───── Task inputs ─────
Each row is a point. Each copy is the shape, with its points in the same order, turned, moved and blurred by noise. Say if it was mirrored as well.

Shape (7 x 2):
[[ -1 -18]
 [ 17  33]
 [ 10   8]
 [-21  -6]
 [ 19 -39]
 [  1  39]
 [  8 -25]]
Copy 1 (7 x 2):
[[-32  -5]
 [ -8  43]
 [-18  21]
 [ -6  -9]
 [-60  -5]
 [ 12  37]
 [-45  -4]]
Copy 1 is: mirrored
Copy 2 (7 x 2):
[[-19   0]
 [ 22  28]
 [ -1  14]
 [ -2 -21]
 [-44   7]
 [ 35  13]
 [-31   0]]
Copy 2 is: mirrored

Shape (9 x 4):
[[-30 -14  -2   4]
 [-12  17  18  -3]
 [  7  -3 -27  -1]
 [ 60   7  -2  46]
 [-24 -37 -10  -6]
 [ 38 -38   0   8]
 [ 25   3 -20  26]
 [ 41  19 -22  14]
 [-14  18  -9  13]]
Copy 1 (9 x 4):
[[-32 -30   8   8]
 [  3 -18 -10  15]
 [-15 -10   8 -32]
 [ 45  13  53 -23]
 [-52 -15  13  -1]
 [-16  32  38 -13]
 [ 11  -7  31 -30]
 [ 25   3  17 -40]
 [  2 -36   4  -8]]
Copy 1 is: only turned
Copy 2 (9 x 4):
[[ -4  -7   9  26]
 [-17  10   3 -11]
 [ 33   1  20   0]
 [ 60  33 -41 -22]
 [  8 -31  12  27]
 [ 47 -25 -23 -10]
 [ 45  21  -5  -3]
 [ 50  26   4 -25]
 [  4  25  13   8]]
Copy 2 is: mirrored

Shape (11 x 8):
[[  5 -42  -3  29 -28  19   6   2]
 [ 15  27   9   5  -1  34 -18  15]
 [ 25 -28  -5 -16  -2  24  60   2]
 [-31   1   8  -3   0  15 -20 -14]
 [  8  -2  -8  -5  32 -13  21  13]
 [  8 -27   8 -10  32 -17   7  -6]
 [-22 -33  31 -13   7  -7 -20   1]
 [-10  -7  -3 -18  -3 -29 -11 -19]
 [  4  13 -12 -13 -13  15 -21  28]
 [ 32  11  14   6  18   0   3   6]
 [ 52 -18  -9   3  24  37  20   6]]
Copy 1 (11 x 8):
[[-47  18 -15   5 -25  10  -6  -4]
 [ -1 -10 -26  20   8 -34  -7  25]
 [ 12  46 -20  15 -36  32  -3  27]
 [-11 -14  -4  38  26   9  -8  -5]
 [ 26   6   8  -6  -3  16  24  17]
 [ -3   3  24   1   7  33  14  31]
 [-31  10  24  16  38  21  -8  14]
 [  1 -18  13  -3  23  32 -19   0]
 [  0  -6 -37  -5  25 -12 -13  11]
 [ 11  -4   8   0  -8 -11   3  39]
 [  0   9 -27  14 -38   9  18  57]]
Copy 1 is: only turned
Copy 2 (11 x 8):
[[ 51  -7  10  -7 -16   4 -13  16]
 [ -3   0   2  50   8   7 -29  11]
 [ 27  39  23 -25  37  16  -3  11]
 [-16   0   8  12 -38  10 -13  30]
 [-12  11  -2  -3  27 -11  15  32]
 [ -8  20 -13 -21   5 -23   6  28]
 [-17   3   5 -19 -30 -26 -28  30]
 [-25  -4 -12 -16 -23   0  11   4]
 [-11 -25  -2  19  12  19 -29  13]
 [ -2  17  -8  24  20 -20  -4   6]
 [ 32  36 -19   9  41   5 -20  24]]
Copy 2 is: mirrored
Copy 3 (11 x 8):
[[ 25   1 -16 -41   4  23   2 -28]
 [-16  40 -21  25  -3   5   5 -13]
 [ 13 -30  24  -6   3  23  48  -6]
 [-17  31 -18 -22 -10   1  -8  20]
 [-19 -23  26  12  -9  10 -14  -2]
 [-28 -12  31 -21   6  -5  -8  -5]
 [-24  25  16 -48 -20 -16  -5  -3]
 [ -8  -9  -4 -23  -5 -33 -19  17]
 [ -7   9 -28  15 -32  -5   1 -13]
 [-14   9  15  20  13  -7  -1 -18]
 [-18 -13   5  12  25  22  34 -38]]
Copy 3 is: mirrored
─────
───── Task inputs ─────
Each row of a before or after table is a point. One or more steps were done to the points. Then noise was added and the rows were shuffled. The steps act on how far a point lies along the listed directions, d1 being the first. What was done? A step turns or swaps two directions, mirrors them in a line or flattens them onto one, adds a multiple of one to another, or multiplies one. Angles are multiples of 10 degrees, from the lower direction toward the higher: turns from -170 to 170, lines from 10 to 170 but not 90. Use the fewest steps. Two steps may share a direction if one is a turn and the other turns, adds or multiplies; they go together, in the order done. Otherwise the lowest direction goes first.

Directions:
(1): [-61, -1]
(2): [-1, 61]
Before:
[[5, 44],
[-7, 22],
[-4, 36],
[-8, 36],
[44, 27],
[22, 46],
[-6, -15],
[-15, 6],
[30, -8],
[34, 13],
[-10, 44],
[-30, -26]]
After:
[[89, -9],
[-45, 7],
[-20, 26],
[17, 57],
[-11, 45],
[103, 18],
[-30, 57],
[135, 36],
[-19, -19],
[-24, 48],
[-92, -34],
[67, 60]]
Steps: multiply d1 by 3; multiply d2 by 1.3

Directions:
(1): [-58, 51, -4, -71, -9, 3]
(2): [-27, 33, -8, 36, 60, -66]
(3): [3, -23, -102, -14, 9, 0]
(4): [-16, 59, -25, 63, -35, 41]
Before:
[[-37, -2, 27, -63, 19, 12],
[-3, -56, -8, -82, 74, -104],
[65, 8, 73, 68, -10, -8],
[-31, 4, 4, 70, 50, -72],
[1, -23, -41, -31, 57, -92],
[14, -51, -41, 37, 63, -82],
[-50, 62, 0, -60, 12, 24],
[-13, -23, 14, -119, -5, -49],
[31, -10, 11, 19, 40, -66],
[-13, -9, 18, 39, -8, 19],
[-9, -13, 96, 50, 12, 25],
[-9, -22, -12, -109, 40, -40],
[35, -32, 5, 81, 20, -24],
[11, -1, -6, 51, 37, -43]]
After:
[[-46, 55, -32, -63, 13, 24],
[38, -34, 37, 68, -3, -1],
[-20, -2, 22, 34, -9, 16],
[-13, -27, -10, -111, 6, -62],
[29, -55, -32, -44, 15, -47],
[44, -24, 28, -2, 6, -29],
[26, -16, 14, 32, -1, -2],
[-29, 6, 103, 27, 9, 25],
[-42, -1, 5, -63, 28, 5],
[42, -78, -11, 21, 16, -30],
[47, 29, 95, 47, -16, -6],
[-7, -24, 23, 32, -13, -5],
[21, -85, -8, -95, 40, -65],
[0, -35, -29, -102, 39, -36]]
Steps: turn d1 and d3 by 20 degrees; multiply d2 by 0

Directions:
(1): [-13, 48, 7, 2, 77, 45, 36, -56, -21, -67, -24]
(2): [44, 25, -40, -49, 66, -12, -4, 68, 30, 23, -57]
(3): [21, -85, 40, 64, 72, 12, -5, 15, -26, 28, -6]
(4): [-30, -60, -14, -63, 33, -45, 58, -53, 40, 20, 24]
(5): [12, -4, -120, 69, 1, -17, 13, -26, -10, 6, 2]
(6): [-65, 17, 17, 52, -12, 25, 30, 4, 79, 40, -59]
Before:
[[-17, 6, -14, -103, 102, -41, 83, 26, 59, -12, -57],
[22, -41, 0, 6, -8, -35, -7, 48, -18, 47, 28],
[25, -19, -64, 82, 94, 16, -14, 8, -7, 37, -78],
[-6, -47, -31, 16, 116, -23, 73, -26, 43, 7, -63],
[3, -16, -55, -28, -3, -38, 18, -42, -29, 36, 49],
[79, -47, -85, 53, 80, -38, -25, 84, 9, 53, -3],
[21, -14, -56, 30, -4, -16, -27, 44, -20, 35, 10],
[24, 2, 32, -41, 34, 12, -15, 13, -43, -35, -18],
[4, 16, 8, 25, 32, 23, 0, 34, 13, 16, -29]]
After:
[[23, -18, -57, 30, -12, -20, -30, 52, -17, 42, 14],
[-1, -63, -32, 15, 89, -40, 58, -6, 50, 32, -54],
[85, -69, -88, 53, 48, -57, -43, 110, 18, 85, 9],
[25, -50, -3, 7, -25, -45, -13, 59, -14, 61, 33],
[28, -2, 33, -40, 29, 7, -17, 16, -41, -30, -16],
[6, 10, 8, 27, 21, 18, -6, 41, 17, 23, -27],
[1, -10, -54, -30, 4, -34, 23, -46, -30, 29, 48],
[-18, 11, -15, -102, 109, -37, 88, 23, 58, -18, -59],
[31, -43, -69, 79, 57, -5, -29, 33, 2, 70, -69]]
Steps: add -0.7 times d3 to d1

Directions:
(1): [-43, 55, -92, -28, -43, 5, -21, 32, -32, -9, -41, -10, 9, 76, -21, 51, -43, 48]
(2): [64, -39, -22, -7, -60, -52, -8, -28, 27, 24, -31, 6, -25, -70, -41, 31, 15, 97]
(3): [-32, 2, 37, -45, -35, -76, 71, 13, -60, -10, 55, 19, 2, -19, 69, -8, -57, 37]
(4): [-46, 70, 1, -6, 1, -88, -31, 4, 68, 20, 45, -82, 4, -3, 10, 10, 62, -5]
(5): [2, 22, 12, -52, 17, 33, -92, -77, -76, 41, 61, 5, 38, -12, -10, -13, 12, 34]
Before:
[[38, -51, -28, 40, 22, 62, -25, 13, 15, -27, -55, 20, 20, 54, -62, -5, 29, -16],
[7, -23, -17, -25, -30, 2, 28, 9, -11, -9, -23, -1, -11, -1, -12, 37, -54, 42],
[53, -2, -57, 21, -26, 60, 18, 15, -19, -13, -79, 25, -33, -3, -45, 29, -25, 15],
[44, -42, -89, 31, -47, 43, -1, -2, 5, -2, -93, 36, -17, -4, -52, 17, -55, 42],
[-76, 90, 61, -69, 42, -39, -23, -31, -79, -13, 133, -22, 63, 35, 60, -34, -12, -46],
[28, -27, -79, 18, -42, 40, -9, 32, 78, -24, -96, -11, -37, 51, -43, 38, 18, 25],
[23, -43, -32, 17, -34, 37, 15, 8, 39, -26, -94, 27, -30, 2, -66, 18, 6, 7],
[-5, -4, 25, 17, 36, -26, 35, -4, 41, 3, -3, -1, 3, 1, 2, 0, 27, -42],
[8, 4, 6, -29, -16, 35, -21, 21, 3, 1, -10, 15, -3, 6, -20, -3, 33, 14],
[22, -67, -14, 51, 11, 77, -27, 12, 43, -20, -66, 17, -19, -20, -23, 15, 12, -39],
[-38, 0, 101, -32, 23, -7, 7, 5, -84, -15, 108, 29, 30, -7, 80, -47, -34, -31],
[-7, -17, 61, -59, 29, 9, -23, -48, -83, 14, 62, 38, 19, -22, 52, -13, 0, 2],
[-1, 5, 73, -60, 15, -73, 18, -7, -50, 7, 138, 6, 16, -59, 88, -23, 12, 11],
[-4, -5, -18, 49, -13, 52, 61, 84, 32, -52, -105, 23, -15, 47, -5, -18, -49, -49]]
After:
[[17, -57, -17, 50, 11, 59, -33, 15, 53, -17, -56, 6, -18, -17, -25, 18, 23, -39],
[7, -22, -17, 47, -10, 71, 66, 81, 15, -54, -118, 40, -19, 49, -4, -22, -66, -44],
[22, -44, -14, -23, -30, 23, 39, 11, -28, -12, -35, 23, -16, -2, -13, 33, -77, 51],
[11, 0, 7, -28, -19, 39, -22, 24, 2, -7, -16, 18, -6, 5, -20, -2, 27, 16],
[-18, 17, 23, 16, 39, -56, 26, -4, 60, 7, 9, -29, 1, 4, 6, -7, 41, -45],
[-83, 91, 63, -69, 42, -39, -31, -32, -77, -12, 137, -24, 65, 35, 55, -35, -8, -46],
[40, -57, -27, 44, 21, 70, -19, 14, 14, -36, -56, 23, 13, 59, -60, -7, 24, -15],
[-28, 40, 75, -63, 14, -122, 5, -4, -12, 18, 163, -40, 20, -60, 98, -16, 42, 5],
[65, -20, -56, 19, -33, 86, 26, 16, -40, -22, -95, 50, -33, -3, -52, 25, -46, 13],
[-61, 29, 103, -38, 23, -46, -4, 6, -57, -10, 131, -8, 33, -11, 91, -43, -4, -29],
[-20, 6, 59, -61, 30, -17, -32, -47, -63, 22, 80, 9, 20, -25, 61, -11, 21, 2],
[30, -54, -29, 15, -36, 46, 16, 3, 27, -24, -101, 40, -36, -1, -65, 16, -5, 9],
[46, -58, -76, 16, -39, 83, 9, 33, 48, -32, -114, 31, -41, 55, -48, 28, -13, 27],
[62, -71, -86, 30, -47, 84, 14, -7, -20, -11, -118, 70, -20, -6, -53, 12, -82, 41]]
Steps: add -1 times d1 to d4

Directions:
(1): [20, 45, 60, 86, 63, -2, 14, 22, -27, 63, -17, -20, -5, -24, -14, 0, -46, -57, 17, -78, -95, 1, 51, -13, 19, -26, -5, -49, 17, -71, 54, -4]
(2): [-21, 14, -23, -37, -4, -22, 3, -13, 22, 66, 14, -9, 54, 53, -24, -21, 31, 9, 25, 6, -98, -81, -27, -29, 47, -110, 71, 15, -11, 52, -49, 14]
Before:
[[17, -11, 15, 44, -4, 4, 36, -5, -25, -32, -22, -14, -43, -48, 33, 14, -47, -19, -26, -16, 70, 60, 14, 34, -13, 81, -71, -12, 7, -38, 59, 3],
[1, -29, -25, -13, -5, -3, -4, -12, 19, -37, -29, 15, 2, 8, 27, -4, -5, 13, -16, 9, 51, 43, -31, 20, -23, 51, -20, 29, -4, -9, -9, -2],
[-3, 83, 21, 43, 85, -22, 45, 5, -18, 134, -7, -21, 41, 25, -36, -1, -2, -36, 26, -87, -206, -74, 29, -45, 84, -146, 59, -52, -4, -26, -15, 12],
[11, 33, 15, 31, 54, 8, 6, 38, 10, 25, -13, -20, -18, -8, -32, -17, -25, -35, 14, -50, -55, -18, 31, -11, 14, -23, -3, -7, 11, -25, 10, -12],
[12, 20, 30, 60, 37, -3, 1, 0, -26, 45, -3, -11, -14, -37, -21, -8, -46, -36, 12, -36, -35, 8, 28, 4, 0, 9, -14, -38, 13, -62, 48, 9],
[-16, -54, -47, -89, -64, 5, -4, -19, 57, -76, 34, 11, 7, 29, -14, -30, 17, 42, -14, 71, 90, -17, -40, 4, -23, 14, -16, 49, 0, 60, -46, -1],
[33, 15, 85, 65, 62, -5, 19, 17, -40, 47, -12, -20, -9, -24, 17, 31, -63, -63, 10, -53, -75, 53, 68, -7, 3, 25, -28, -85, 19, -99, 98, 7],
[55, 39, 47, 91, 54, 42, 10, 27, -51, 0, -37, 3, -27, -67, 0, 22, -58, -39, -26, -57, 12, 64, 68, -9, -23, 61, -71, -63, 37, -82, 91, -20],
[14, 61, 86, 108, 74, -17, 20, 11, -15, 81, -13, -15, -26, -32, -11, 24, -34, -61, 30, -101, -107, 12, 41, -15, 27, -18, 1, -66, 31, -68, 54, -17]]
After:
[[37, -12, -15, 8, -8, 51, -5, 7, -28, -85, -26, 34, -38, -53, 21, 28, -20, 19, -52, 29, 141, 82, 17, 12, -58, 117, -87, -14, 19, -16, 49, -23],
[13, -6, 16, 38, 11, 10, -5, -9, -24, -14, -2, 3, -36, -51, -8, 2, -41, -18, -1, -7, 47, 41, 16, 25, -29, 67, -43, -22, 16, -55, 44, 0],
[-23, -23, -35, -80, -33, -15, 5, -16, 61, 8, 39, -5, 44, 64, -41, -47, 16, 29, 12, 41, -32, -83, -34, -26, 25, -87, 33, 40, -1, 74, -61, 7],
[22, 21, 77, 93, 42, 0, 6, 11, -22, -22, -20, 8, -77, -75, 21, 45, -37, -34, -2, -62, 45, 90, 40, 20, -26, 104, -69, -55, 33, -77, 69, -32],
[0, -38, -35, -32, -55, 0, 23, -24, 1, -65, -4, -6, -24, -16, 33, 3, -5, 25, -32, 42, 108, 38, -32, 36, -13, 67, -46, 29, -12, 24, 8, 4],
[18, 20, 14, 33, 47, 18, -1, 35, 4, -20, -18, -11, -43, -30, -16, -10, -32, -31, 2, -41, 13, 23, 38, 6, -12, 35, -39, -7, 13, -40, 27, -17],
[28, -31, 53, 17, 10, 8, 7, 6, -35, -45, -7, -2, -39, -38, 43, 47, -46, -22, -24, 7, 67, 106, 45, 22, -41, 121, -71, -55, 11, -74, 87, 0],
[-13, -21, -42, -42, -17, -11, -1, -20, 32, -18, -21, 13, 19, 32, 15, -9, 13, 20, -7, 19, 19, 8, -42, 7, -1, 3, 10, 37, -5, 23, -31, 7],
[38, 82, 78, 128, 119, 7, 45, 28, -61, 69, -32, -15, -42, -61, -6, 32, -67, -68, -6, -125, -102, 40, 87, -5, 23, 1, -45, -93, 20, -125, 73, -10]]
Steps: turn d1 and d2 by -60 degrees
─────
───── Task inputs ─────
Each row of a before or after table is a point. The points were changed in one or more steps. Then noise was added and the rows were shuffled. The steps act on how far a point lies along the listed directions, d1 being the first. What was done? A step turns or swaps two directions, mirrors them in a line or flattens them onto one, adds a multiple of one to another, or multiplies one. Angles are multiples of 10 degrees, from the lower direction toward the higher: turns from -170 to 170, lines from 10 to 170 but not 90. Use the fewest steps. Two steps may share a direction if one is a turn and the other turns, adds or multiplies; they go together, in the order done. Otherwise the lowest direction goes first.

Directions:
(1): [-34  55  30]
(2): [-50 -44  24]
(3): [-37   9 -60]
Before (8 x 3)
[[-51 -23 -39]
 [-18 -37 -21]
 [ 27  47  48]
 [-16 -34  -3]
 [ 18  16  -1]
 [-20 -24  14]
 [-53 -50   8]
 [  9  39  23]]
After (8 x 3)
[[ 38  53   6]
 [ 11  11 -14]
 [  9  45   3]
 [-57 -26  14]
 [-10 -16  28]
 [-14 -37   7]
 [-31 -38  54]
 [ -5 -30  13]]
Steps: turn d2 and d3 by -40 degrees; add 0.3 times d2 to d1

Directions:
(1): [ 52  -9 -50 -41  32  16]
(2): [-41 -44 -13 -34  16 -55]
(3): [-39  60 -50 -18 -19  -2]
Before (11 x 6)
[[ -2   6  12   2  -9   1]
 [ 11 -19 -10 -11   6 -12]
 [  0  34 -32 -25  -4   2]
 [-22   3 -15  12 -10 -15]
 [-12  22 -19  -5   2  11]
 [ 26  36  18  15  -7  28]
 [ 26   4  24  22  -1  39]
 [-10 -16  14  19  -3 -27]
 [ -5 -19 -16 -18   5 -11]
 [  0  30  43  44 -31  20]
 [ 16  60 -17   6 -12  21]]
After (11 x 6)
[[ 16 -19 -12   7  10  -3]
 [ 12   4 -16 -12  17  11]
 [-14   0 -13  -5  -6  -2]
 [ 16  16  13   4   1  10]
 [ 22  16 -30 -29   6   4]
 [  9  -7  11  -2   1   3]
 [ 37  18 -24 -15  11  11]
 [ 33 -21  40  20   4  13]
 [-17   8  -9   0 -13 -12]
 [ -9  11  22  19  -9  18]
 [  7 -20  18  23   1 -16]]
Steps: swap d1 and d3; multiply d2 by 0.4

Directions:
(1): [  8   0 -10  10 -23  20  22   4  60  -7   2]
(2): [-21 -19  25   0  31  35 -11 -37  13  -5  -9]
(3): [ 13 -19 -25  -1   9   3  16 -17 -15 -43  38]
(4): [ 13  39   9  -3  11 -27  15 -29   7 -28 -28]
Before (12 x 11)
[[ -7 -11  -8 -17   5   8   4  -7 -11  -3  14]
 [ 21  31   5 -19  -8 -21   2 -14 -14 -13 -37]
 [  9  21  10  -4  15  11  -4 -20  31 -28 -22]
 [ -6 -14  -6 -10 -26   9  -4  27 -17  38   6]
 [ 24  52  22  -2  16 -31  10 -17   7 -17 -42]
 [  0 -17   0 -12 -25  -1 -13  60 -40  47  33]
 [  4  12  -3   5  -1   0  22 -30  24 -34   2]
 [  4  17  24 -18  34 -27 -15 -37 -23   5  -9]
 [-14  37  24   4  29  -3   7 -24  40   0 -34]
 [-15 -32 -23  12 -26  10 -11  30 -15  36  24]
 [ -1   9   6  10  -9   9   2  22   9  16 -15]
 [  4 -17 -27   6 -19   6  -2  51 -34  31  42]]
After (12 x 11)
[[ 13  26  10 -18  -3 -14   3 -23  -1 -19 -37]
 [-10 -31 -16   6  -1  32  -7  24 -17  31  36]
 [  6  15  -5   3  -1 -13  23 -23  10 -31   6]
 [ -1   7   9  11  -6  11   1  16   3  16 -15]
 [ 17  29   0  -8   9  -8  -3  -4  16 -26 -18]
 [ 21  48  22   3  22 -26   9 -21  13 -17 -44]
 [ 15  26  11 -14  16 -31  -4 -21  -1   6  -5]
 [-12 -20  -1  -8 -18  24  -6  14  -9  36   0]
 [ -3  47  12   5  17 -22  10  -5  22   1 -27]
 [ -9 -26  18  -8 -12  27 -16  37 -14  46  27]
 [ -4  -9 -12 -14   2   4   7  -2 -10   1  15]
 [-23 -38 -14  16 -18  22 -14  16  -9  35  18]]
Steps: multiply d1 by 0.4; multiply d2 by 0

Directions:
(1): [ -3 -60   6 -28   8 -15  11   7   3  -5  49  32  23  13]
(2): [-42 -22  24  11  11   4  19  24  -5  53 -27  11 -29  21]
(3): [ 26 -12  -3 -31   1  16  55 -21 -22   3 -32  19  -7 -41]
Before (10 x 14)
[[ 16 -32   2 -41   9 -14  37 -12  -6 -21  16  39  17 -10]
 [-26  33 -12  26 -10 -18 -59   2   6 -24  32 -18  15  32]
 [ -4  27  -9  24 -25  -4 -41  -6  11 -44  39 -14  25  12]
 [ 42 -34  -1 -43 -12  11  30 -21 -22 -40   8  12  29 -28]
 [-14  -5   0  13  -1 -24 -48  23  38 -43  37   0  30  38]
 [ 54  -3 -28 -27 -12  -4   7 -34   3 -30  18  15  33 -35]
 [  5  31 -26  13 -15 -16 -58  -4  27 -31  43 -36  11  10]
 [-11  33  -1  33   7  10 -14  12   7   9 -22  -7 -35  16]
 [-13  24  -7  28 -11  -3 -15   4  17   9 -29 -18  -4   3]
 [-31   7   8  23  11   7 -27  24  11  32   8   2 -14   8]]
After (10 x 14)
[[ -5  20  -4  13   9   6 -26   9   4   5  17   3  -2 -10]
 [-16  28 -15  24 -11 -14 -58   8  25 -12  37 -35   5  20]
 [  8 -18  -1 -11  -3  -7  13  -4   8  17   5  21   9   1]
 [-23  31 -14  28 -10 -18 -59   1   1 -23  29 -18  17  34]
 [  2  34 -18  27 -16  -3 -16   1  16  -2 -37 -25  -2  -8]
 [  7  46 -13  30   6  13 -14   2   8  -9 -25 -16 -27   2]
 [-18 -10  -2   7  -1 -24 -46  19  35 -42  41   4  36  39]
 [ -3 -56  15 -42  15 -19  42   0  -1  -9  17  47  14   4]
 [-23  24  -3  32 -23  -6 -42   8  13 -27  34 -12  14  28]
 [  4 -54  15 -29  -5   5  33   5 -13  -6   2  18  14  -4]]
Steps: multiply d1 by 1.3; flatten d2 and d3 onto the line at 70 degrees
─────
Please go through the data above and copy each line containing the word "times".

Steps: add -0.7 times d3 to d1
Steps: add -1 times d1 to d4
Steps: turn d2 and d3 by -40 degrees; add 0.3 times d2 to d1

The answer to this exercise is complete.